:: Extracted entries ::
A landscape with many valleys, sampled at points; each row gives a point and its height.
From any point a ball takes the steepest step (drop divided by distance) to one of its 2 nearest points. It stops when none of these is lower. Distance is the straight distance between rows; heights are no part of it.
fir: [165 130 122 114 133  93 117 139  89 117  91 123 204 116 146 130 166 141
 141 183]  (h 602)
ret: [146 136 119 148 109  91 193 100 153 124 148 173  84 106  95 129 102 128
 166 104]  (h 483)
Gen: [139 123  96 128 143 101 174  70 129 129 121 109  76 111  70  95 115 109
 117  74]  (h 167)
Vafog: [108 110 163 132 104 131 165 115  91  98 131 131 180 135 161 125  95 123
 227 118]  (h 624)
dev: [151 142 119 126 132 108 179  52 147 133 125 129  75  97  72 114 130 126
 134  79]  (h 230)
Nada: [109 126 159 170 101 127 175 127  88 129 150 141 167 123 148 127  77 135
 243 121]  (h 611)
Tiso: [118  97  86 133 140 128 146 162  91 155 128 131 107 140  66 102  59 104
  99 106]  (h 176)
nus: [154 146 172 141 112 154 144  61 152 120 141 158 135 104 101 151 149 125
 165 105]  (h 363)
zoleb: [114 104 130  91 163 183  79 143 146 134 105  96 126 104 151 143 157 130
  78 145]  (h 345)
vik: [118 114 139 128 133  91 120  63 185 120 124 146 119 116 174 126 164 103
 170 127]  (h 378)
Teb: [106 135 137 150 100 215 105 171  72 153 124  99 102 142 109 127  99 113
  99 122]  (h 96)
pob: [133 166 180 142  95 189 109 158  95  99 153 120  98 140  81 118 121 139
  77 134]  (h 241)
novor: [114 132 176 174 105 137 167 139 116 128 157 159 167 107 139 153  95 117
 222 118]  (h 591)
kube: [175 162  98 123 143 143  91 196 123 161 127 136 159 101 154 127 190 196
  85 154]  (h 564)
Momug: [142 161 181 141 100 161 148 132 124 117 158 158 111 105  67 133  96 126
 115 113]  (h 336)
zitir: [157 124 116 109 143 164  90 198 121 135 122 140 152  90 154 139 183 166
  85 146]  (h 449)
sifa: [107 124 126 171  78  78 164 104 122 129 145 157 118 141 166 119  88 109
 221 111]  (h 743)
Neri: [115 122  90  88 164 176  80 173 139 144 125  72 119 157 152 113 156 186
  70 157]  (h 556)
lidok: [127 113 133 107 149  91 109  87 163 117 111 146 147 115 167 141 171 115
 145 153]  (h 447)
fas: [133  92  78 146 132 143 117 154  62 151 121 140 118 157  68 105  83  93
  96 109]  (h 122)
gasiz: [118 139 146 174 111 114 182 134 136 148 160 173 135  91 114 146  86 133
 208 124]  (h 557)
nugov: [134 120 103  83 160 150  87 162 150 142 112  97 122 122 156 142 158 167
  74 156]  (h 441)
suze: [149 149  75 109 145 102  89 186 151 134 141 121 150 156 155 138 177 190
  90 146]  (h 411)
rep: [157 143 157 141 114 126 180 132 128 109 164 176 118 102  64 136  94 145
 136 117]  (h 406)
nuz: [139 127 171 141 111 145 127 125 116 100 129 155 193 117 153 149 145 113
 177 123]  (h 480)
vemif: [101 136 159 130 148 176  88  62 126 146 108  88 108 129  99 105 134 102
  98 139]  (h 280)
rur: [163 136 119 117 153  90 109 130 128 145  91 144 178 113 144 130 183 149
 127 195]  (h 587)
filu: [109 104 104 128 113  81 112 127 166 121 121 143 126 128 202 153 153  97
 160 130]  (h 800)
Vokir: [139 134 133 124 133 139 120  73 100 137 122 107 106 128  53  95 117 109
 100 112]  (h 348)
Gev: [107 133 121 176  81  75 153 119 155 125 148 168 104 140 163 139 104  97
 193 116]  (h 757)
rumap: [127 143 143 141  96 170 106 140  79 121 131 117  94 151  61  99 106 128
  82 139]  (h 195)
sif: [113 133 121 105 117 174  92 195 151 122 146 106 116 159 169 155 135 159
  81 120]  (h 690)
pof: [104 124 111 103 127 115 105 119 181 129 125  84  95 146 174 140 142 102
  88 138]  (h 854)
vituk: [135 127  89 120 126  87  98 173 152 124 126 135 159 161 183 152 174 149
 120 147]  (h 314)
Supag: [109 121  91 147  99 146 114 128 117 172 117  91  84 153 120 117  78  72
 100 109]  (h 206)
Peti: [157 118 134  99 142 120 176 110 117  92 152 149 109 120  35 113  93 138
 105  99]  (h 448)
Gize: [124 110 154  90 170 158  88 124 157 125  99 120 139  86 137 144 173 127
  99 153]  (h 248)
fuvab: [121 113  98 108 128  93 106 135 193 129 110 123 113 128 194 160 166 117
 112 140]  (h 830)
Kab: [ 94 122 118 148  94  91 135 131 173 118 138 154 103 135 192 158 121  92
 169 115]  (h 776)
dimin: [100  96 109 100 184 170  75 122 111 176  97  79 123 170 159 107 149 138
  79 171]  (h 525)
Tuki: [169 148 111 134 123 123 114 200  79 128 108 142 200 102 163 139 173 159
 121 141]  (h 756)
nulav: [116 140 117 130 100 130 151 132 139 129 148 118  84 116  85 118  76 104
  97 112]  (h 150)
gefek: [150 130 121 157 107  87 194  73 130 138 147 182 102 116 108 126 113 142
 205  98]  (h 446)
lefig: [125 152 143 159  81  91 127 131 166 109 153 148 115 170 143 145 126 106
 132 131]  (h 127)
zagon: [113 118 126 155  87  85 145  70 118 112 139 143 124 156 176 105 110 100
 229 107]  (h 732)
zevil: [132 103 127 119 128  84 122  77 116  92 107 127 172 149 173 122 161 111
 191 158]  (h 688)
fove: [119 159 165 163  99 135 127 196 132 110 159 153 162 148 161 161 125 140
 131 119]  (h 761)
Pudaz: [101  76 116 111 193 110 183 141  95 117 147 123 128 126  68 104  75 133
 110  78]  (h 169)
rogul: [ 95 108 128  97 156 186  71 120 131 162  97  72 127 132 150 126 139 108
  87 144]  (h 432)
bap: [152 111 132 114 140 139 154  86  93 116 129 121 105 117  28  97 101 127
 104  99]  (h 389)
Roba: [128 149 123 129 121 101  93 159 166 107 146 126 154 182 169 149 171 149
 108 144]  (h 247)
Digiv: [109 147 140 134 117 157 115 208 155 117 153 135 137 152 170 168 135 154
  99 116]  (h 724)
Der: [134 112  85 130 144  95 144  79 104 150 103 102  91 135  73  84 106  85
 111  86]  (h 226)
roni: [135  85  89 124 163 103 149 102  87 137 114 121 116 144  64  83 101  97
  99  71]  (h 289)
luket: [111 145 184 132 117 220 111 159 110 120 144 124 121  89 131 124 128 125
  96 118]  (h 148)
Ribo: [105 137 131 141  97 189 125 175 108 150 134 100  93 128 113 135  73 118
  93 116]  (h 132)
lil: [156 167  84 106 172 111  89 165 156 156 128 131 137 147 139 123 169 204
  84 171]  (h 508)
gabid: [143 114 137 110 160  80 105 108 143 124 104 137 175 130 167 139 183 131
 145 180]  (h 507)
Remog: [106 129 121 129 131 101 124  62 198 129 130 113  79 111 159 127 148  83
 136 121]  (h 307)
kov: [123 142 146 137 133 171  96  71 103 157 112  97 107 134  64  89 119 103
 100 137]  (h 317)
vid: [174 178  94 147 118 110 109 168 102 173  81 116 180 102 146 138 170 176
 128 178]  (h 770)
lodu: [100 121 114 103 134 186  78 167 137 137 130  73 107 163 163 130 141 154
  77 125]  (h 649)
bufos: [117 120 109 127 138 107 184 123 129 133 139 139  84  97  73 117  68 115
 124 100]  (h 202)
Gos: [108 138 173 113 145 155  92  83 158 124 122 109 114 119 121 130 147 111
 110 137]  (h 220)
lepa: [112 119 117  84 205 160  95 128 128 162  85  91 122 132 144 102 153 164
  71 186]  (h 632)
Nibor: [149 142 192 153 103 163 140 103 132 111 148 166 163 111 112 153 142 117
 165 116]  (h 422)
Kezub: [113 149 136 150  92  93 107 155 157  95 146 143 143 190 166 157 151 126
 129 138]  (h 186)
vike: [130 163 196 137 108 198 123 134 123 112 147 148 130  99 107 141 126 130
 109 114]  (h 249)
punis: [120 144 163 147 101 131 133 190 109  95 147 149 185 161 173 156 126 126
 164 132]  (h 784)
zorop: [152 121 133 107 151 145  93 158 145 128 113 141 159  82 152 155 174 142
 104 151]  (h 350)
kuf: [149 119 142 121 152 107 189 138 125  99 172 168 124 116  59 123  83 151
 117 113]  (h 471)
beneg: [120 143 139 159 105 108 173 126 158 144 156 172  98  95 110 150  87 123
 168 114]  (h 523)
zut: [114 100 107 118 172  91 208 140 136 135 157 146  96  91  75 125  74 148
 141  91]  (h 267)
Borop: [137 117 111 147 111 152  98 132  63 136 121 122 111 156  58  95  97 108
  90 128]  (h 168)
Tez: [136  92 115 132 167  75 219 118 137 128 167 173 108  99  99 123 103 171
 169  96]  (h 343)
vak: [115 103 127 126 104  74 128  72 125  93 116 125 150 166 193 103 141 101
 212 130]  (h 714)
Zomu: [137 117 120 112 112  89 129 171  82  84 101 110 194 152 176 143 141 139
 167 142]  (h 841)
kor: [122 104 146 103 106 120 146 100  87  75 111 113 175 134 164 121 118 125
 213 130]  (h 637)
Mipu: [158 109 148 118 127 123 118 130  94  98 106 143 206 118 159 148 161 118
 163 148]  (h 531)
lorog: [133 124 131 127 116 117 120 199  94 110 118 139 198 141 176 162 137 138
 159 137]  (h 812)
zop: [111 135 162 139 114 229  89 140  86 136 126  98 110 127 118 114 130 113
  92 122]  (h 42)
ruz: [105 135 116 132 117 124 134  83 183 136 125 102  70 120 134 118 120  76
 117 110]  (h 264)
tav: [111 151 151 141  92 130 113 132 168 119 145 121  99 150 129 147 116 113
  97 120]  (h 65)
vufa: [141  95 131  89 117  93 133  88  91  76  91 105 179 135 158 107 137 133
 196 166]  (h 657)
zorut: [118  78  92 113 186  94 181 122 102 115 132 124 111 148  81  97  86 113
 116  58]  (h 263)
pubin: [ 89 128 112 103 156 130  92 106 165 143 115  64  98 174 171 107 138 115
  68 147]  (h 873)
koru: [164 100 117 151 139  76 224  88 124 125 161 190 111 117 102 120 114 172
 183  98]  (h 398)
Dap: [107 146 138 131  94 162 119 148 136 128 130 102  91 143 110 132  95 109
  91 119]  (h 109)
gupag: [108 130  89 143 107 136 148 151 114 161 123 112  85 132  92 118  57  90
 101 111]  (h 183)
vilu: [185 175  94 139 119 130 102 186  94 157 113 129 188  94 151 130 184 181
 115 155]  (h 677)
nuba: [103 129  97 138 112 136 114  95 148 157 120  80  80 141 132 113 100  72
  97 109]  (h 229)
dut: [165 148 152 135 112 119 167  47 155 121 140 149  98 101  81 133 135 133
 159 100]  (h 297)
pipo: [118 116 181 101 161 162 103  79 159 123 115 124 136  80 125 147 170 120
 126 130]  (h 129)
Defi: [129 127 122  85 199 130 105 118 152 156  88 125 123  94 139 125 161 155
  77 195]  (h 716)
Bareg: [160 183  87 130 167  82 104 155 138 169 109 137 168 153 138 123 165 194
 110 197]  (h 639)

Where does a ball stop that starts at each point below?
kuf -> zop
Zomu -> Gen
fir -> Gen
Bareg -> tav
Peti -> pipo

Call two points neighbours if one is among the 2 nearest of the other. Go from one point of each pair to the other, from neighbour to neighbour, staying as low as possible. Name the highest point that can't be avoided.
pipo, zop -> kuf
Gen, zop -> roni
zop, tav -> Ribo
Pudaz, fas -> zut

:: Activity ::
Using the string "pipo" as the search term, count the lines of the data above that hold it and report that number alone.

:: Task solution ::
3